Your assignment:
Reply with one number: the count of lines in the listing that contain the string "made".

....

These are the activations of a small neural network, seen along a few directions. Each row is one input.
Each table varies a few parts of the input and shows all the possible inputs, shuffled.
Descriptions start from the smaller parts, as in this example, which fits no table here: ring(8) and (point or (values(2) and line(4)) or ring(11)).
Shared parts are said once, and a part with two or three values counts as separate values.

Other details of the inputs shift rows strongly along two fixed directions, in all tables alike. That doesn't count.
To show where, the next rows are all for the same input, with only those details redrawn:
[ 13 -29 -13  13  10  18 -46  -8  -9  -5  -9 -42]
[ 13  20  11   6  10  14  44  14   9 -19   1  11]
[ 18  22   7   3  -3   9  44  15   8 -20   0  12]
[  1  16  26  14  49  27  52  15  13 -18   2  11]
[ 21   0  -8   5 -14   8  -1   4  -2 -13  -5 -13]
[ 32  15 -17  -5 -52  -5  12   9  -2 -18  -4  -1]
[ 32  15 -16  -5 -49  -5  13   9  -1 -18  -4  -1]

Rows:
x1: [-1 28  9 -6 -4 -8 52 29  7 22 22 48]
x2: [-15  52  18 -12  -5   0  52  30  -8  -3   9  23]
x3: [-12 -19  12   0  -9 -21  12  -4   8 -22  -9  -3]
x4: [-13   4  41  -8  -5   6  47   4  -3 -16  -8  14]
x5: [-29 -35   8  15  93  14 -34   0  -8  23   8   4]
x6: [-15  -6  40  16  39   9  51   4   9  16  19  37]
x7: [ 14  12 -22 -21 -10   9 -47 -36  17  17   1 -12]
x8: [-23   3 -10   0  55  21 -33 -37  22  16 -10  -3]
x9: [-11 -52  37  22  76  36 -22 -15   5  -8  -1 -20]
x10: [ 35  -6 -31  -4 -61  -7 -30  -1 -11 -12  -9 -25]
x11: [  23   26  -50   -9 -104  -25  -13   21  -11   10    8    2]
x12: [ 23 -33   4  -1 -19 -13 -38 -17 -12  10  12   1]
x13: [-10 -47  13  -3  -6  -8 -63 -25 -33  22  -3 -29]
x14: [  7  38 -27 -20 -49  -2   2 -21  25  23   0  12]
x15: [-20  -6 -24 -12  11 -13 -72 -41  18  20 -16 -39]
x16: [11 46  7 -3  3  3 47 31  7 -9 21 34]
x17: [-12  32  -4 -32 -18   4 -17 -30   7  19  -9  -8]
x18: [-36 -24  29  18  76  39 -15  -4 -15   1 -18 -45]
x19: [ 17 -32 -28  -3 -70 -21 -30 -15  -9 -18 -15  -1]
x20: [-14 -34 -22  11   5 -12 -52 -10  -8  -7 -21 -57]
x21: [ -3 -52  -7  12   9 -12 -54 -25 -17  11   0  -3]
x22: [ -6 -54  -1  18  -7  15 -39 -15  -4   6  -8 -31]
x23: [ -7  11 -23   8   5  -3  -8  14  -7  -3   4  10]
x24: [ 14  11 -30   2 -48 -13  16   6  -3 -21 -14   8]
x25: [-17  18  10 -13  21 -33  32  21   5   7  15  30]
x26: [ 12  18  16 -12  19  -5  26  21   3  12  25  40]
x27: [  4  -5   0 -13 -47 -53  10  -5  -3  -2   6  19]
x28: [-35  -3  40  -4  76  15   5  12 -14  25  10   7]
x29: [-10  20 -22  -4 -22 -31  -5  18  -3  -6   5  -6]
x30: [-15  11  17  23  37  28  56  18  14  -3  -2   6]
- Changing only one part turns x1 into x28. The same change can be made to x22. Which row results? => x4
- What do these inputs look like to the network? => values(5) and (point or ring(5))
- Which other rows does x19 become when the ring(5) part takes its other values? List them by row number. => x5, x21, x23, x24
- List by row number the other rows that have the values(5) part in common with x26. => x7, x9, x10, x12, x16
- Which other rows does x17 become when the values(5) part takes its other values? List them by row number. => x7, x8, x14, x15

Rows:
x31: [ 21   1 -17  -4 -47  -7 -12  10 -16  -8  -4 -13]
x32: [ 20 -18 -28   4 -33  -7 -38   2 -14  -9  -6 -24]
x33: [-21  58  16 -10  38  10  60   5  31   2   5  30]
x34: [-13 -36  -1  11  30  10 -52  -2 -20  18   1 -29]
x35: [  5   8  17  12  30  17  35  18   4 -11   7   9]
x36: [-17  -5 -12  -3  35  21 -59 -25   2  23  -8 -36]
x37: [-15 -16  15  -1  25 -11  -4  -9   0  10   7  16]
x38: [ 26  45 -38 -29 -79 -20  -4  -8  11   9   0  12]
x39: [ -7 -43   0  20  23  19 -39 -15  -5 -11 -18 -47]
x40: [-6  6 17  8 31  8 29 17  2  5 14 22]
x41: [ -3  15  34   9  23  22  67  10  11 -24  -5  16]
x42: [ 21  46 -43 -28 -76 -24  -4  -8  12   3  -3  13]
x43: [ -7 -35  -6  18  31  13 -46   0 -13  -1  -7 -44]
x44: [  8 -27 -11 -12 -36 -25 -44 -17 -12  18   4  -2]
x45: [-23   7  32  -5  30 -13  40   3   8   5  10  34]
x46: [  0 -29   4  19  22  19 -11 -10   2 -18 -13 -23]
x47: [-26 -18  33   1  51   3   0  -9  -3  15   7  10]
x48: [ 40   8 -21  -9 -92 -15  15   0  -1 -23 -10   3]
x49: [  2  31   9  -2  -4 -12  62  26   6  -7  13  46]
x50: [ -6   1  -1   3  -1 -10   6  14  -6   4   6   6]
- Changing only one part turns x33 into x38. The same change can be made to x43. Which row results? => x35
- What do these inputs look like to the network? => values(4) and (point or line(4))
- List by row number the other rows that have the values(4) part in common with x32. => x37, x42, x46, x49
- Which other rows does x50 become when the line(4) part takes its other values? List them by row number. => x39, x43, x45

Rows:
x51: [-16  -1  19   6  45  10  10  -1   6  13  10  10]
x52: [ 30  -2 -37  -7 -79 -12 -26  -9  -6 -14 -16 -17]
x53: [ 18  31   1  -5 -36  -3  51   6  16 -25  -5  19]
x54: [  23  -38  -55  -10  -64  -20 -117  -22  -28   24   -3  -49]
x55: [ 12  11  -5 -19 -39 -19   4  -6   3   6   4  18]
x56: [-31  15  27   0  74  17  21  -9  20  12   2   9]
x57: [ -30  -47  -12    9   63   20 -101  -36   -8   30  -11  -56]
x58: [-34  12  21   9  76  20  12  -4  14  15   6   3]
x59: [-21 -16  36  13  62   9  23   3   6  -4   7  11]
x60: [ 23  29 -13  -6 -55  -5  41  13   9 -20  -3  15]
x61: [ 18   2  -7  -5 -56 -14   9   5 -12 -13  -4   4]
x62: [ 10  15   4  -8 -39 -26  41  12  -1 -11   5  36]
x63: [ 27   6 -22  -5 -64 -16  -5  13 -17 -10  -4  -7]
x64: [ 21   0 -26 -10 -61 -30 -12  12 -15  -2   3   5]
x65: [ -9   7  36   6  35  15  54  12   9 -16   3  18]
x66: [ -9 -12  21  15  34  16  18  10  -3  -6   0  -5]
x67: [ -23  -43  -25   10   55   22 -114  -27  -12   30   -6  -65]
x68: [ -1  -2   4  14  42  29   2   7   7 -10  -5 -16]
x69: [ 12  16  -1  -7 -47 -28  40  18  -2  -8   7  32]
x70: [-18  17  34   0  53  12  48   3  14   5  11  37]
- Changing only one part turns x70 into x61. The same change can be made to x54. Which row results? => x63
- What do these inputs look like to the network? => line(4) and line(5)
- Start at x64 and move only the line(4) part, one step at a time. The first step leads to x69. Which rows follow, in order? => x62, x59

....

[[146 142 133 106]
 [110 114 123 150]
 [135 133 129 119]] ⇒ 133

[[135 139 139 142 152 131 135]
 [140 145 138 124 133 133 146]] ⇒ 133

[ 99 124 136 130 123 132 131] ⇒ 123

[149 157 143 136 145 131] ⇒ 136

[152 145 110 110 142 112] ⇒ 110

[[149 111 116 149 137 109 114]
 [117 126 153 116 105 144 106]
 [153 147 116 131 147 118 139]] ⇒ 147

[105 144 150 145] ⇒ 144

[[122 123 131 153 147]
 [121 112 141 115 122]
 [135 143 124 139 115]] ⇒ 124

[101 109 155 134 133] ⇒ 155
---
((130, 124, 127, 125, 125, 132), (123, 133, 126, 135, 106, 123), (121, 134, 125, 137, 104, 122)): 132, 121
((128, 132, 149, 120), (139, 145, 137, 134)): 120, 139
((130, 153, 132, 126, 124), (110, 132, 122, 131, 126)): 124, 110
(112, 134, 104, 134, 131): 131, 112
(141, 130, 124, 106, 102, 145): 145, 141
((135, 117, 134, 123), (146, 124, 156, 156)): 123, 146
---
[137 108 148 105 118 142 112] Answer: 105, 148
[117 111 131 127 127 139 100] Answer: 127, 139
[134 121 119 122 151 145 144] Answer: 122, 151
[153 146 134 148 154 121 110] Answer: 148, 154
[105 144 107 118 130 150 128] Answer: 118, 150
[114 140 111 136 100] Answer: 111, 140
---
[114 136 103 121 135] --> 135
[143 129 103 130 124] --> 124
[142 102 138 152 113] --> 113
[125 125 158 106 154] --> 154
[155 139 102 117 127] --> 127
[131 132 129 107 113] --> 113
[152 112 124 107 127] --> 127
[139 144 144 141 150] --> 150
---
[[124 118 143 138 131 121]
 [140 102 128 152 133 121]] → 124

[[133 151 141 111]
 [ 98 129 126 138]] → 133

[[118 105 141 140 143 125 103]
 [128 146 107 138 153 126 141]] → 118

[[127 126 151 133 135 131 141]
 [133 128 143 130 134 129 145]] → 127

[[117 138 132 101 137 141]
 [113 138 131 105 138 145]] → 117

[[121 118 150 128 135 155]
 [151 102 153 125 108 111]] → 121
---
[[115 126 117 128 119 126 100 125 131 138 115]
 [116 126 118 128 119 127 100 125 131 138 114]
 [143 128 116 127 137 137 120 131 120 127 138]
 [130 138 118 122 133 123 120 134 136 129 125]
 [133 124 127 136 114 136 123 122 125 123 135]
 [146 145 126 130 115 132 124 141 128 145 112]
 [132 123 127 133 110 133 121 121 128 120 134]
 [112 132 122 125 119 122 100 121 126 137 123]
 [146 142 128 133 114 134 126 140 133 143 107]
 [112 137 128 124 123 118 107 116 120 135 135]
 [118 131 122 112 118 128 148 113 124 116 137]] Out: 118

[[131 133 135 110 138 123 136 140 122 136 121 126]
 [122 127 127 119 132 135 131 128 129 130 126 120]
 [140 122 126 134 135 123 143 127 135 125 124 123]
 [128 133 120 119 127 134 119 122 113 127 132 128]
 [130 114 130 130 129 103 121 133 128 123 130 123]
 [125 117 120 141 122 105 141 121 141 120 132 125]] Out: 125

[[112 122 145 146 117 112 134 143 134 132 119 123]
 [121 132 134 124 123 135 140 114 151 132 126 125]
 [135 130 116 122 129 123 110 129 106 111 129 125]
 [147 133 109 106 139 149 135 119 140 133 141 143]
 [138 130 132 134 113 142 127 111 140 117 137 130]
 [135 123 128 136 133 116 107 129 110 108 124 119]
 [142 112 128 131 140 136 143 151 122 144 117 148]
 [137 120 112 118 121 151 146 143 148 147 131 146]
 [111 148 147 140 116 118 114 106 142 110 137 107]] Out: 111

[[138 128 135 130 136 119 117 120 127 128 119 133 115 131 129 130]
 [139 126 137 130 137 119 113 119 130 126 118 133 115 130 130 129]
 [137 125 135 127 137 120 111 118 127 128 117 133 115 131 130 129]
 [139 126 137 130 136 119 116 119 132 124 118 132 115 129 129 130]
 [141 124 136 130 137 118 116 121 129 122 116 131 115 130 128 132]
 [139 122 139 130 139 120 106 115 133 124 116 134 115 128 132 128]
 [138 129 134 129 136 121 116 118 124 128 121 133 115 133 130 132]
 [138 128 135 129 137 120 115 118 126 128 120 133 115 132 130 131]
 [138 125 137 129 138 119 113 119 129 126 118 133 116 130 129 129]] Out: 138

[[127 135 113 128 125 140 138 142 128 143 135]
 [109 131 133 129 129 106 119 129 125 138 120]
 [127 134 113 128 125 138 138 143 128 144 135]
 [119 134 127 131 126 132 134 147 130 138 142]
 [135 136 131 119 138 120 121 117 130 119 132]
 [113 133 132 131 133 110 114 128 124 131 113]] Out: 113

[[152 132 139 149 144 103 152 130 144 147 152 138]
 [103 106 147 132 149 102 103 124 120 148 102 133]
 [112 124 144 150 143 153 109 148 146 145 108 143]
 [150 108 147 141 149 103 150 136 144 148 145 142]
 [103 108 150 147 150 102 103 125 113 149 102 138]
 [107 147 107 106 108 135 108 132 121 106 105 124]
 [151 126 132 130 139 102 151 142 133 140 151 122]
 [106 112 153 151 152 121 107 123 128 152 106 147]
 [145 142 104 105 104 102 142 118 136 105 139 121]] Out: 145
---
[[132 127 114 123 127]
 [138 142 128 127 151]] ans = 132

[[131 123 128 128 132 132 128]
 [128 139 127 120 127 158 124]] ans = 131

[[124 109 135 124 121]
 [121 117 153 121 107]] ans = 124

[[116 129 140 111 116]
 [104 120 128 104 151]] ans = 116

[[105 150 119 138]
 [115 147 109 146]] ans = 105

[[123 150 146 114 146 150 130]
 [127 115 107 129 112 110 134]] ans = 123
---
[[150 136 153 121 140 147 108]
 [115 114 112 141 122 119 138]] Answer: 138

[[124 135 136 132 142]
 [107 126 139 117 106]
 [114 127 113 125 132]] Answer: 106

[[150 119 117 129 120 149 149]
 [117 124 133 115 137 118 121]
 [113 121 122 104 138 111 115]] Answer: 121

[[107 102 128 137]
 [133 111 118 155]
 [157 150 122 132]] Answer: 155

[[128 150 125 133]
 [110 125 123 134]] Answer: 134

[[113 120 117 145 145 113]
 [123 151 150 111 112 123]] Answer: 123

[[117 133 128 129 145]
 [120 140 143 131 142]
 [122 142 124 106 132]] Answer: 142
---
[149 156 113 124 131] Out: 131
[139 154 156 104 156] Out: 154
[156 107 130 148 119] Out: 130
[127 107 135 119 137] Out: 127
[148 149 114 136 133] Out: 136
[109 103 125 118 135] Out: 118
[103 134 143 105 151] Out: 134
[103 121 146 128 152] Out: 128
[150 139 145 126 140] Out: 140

....

Solution:
3